**WORK TO BE COMPLETED:** Please transcribe all of the records precisely.

**MATERIAL FOR THIS EXERCISE:**
Each point is reached from the start by the listed moves, each made once or not at all, plus a little noise. Is the number of moves made odd or even? Then give how often each move was made.
In the rows, zero is written as 128.

Moves:
(1): [173 136 125 115 121 109]
(2): [124 181 141 117 133 111]
(3): [130 115 163 122 128 132]
Start: [107 129 129 148 121  92]
Points:
[155 128 161 134 114  74] => even (1, 0, 1)
[109 165 176 132 125  85] => even (0, 1, 1)
[112 115 164 143 119  92] => odd (0, 0, 1)
[153 197 139 126 123  59] => even (1, 1, 0)
[153 142 133 131 111  75] => odd (1, 0, 0)

Moves:
(1): [153 136 135 125 117 139 118 121 125 133 137]
(2): [115 171 141 117 120 122 138 112 131 135 117]
(3): [122 123 160 120 122 130 119 148 140 119 124]
(4): [132 125 130 147 136 123 118 140 128 143 117]
(5): [130 135 132 122 167 131 105 135 151 131 115]
(6): [114 139 126 134 129 151 125 129 128 130 131]
(7): [139 125 140 144 130 136 157 110 153 120 126]
(8): [148 138 122 116 122 143 150 176 131 129 117]
(9): [118 125 117 125 115 124 116 118 156 140 123]
(10): [129 123 135 112 134 138 139 134 124 146 124]
(11): [121 131 130 136 132 113 130 124 141 137 156]
Start: [110 118 133 109 135 128 123 146 162 132 125]
Points:
[138 111 153 120 126 148 130 128 207 178 113] => odd (1, 0, 0, 1, 0, 0, 1, 0, 1, 1, 0)
[143 133 179  74 159 153 117 218 209 157 129] => even (1, 0, 1, 0, 1, 0, 0, 1, 0, 1, 1)
[110 129 171 126 108 155 121 128 240 139 159] => even (1, 0, 1, 0, 0, 1, 1, 0, 1, 0, 1)
[115 181 158  79 162 170 107 137 185 168 110] => odd (1, 1, 0, 0, 1, 1, 0, 0, 0, 1, 0)
[ 94 133 142 102 183 149 109 156 200 164 143] => even (0, 0, 0, 0, 1, 1, 0, 0, 0, 1, 1)
[113 195 182  81 147 164 115 195 215 152 127] => odd (1, 1, 1, 0, 1, 1, 0, 1, 0, 0, 1)
[ 73 166 176 115 110 135 138 121 244 143 132] => even (0, 1, 1, 0, 0, 1, 1, 0, 1, 0, 1)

**ANSWER TO THE PROBLEM:**
Each point is reached from the start by the listed moves, each made once or not at all, plus a little noise. Is the number of moves made odd or even? Then give how often each move was made.
In the rows, zero is written as 128.

Moves:
(1): [173 136 125 115 121 109]
(2): [124 181 141 117 133 111]
(3): [130 115 163 122 128 132]
Start: [107 129 129 148 121  92]
Points:
[155 128 161 134 114  74] => even (1, 0, 1)
[109 165 176 132 125  85] => even (0, 1, 1)
[112 115 164 143 119  92] => odd (0, 0, 1)
[153 197 139 126 123  59] => even (1, 1, 0)
[153 142 133 131 111  75] => odd (1, 0, 0)

Moves:
(1): [153 136 135 125 117 139 118 121 125 133 137]
(2): [115 171 141 117 120 122 138 112 131 135 117]
(3): [122 123 160 120 122 130 119 148 140 119 124]
(4): [132 125 130 147 136 123 118 140 128 143 117]
(5): [130 135 132 122 167 131 105 135 151 131 115]
(6): [114 139 126 134 129 151 125 129 128 130 131]
(7): [139 125 140 144 130 136 157 110 153 120 126]
(8): [148 138 122 116 122 143 150 176 131 129 117]
(9): [118 125 117 125 115 124 116 118 156 140 123]
(10): [129 123 135 112 134 138 139 134 124 146 124]
(11): [121 131 130 136 132 113 130 124 141 137 156]
Start: [110 118 133 109 135 128 123 146 162 132 125]
Points:
[138 111 153 120 126 148 130 128 207 178 113] => odd (1, 0, 0, 1, 0, 0, 1, 0, 1, 1, 0)
[143 133 179  74 159 153 117 218 209 157 129] => even (1, 0, 1, 0, 1, 0, 0, 1, 0, 1, 1)
[110 129 171 126 108 155 121 128 240 139 159] => even (1, 0, 1, 0, 0, 1, 1, 0, 1, 0, 1)
[115 181 158  79 162 170 107 137 185 168 110] => odd (1, 1, 0, 0, 1, 1, 0, 0, 0, 1, 0)
[ 94 133 142 102 183 149 109 156 200 164 143] => even (0, 0, 0, 0, 1, 1, 0, 0, 0, 1, 1)
[113 195 182  81 147 164 115 195 215 152 127] => odd (1, 1, 1, 0, 1, 1, 0, 1, 0, 0, 1)
[ 73 166 176 115 110 135 138 121 244 143 132] => even (0, 1, 1, 0, 0, 1, 1, 0, 1, 0, 1)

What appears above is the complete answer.